_EXERCISE_: Locate every line in the records below that contains the word "three", and copy each one.

_Extracted records_:
# # # #

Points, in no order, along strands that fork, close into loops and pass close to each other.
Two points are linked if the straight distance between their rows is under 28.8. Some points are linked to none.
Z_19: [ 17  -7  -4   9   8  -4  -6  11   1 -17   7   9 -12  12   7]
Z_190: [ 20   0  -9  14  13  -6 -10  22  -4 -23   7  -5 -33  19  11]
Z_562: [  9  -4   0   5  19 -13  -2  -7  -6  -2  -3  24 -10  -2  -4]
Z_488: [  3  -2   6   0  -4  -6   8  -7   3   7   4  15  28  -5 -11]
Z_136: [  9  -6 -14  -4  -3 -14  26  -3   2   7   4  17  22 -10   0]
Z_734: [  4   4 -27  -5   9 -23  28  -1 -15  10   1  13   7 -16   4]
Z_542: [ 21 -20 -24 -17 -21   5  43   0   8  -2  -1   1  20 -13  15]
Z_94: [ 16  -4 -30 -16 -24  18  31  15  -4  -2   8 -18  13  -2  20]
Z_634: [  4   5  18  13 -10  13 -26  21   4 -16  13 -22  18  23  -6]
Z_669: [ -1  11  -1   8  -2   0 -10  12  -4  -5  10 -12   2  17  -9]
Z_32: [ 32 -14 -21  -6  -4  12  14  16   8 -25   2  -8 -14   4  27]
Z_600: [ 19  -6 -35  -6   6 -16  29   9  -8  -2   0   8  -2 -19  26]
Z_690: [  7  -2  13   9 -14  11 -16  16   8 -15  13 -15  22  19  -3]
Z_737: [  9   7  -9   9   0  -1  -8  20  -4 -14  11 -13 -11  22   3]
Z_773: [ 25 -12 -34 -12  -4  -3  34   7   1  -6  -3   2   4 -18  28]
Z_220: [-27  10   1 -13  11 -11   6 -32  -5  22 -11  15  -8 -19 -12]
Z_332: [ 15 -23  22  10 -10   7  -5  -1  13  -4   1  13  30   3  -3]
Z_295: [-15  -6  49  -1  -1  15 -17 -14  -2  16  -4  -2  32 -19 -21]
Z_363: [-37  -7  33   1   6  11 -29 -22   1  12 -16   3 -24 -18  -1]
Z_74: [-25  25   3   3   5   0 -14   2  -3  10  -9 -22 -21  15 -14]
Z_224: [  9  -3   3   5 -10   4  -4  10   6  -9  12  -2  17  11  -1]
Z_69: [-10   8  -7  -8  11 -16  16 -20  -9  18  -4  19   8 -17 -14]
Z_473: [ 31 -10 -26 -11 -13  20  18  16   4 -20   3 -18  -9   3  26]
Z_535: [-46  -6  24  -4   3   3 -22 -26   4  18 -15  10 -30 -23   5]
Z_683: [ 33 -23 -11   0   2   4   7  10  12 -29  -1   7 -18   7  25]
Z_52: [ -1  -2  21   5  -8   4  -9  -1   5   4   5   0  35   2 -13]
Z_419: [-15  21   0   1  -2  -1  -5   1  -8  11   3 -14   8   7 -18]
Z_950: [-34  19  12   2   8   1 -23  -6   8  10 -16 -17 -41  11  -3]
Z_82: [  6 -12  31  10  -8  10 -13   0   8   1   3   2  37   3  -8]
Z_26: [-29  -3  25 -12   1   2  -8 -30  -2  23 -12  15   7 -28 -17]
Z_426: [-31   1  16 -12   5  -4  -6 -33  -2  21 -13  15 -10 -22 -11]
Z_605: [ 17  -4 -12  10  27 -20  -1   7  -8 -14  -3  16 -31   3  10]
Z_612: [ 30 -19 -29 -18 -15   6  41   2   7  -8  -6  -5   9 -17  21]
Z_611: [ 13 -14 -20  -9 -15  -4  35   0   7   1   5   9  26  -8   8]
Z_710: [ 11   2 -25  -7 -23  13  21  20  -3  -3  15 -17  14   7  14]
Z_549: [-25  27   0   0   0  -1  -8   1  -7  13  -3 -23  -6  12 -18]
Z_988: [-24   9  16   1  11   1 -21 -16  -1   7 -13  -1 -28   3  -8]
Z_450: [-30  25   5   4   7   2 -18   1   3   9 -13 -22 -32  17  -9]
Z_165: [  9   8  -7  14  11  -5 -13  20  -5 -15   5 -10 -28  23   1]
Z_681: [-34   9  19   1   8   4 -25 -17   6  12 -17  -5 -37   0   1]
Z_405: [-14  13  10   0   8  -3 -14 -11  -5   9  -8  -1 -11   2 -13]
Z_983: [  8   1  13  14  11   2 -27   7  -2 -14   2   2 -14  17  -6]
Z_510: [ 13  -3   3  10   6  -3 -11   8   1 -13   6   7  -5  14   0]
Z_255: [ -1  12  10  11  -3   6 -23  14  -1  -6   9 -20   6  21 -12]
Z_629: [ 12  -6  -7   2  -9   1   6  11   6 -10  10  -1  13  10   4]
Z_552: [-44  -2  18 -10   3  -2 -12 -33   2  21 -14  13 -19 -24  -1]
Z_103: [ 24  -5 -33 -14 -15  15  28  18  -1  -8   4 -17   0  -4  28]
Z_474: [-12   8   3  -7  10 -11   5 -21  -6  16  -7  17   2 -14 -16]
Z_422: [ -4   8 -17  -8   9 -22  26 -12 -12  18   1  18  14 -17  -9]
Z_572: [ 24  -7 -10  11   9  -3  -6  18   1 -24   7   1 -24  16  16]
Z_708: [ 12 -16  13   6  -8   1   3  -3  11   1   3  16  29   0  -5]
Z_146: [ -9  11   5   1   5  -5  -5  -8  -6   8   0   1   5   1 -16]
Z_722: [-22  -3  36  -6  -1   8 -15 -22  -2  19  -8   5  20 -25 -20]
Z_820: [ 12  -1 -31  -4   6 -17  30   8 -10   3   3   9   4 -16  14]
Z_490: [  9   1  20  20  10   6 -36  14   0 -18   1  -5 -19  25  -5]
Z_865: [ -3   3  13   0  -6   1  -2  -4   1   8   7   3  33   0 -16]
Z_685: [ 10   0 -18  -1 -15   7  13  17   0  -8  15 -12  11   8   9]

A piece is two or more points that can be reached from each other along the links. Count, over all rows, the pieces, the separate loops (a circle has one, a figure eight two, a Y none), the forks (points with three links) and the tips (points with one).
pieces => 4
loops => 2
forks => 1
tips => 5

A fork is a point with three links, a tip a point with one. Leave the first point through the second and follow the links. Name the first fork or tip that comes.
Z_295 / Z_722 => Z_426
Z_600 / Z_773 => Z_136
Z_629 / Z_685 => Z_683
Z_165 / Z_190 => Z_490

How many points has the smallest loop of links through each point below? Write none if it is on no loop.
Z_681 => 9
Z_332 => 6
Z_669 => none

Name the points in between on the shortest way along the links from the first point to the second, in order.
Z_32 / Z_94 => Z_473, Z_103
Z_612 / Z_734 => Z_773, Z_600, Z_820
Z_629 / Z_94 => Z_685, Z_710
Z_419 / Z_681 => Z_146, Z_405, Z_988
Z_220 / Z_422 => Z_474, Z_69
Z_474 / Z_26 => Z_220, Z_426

# # # #

_EXERCISE ANSWER_:
A piece is two or more points that can be reached from each other along the links. Count, over all rows, the pieces, the separate loops (a circle has one, a figure eight two, a Y none), the forks (points with three links) and the tips (points with one).
A fork is a point with three links, a tip a point with one. Leave the first point through the second and follow the links. Name the first fork or tip that comes.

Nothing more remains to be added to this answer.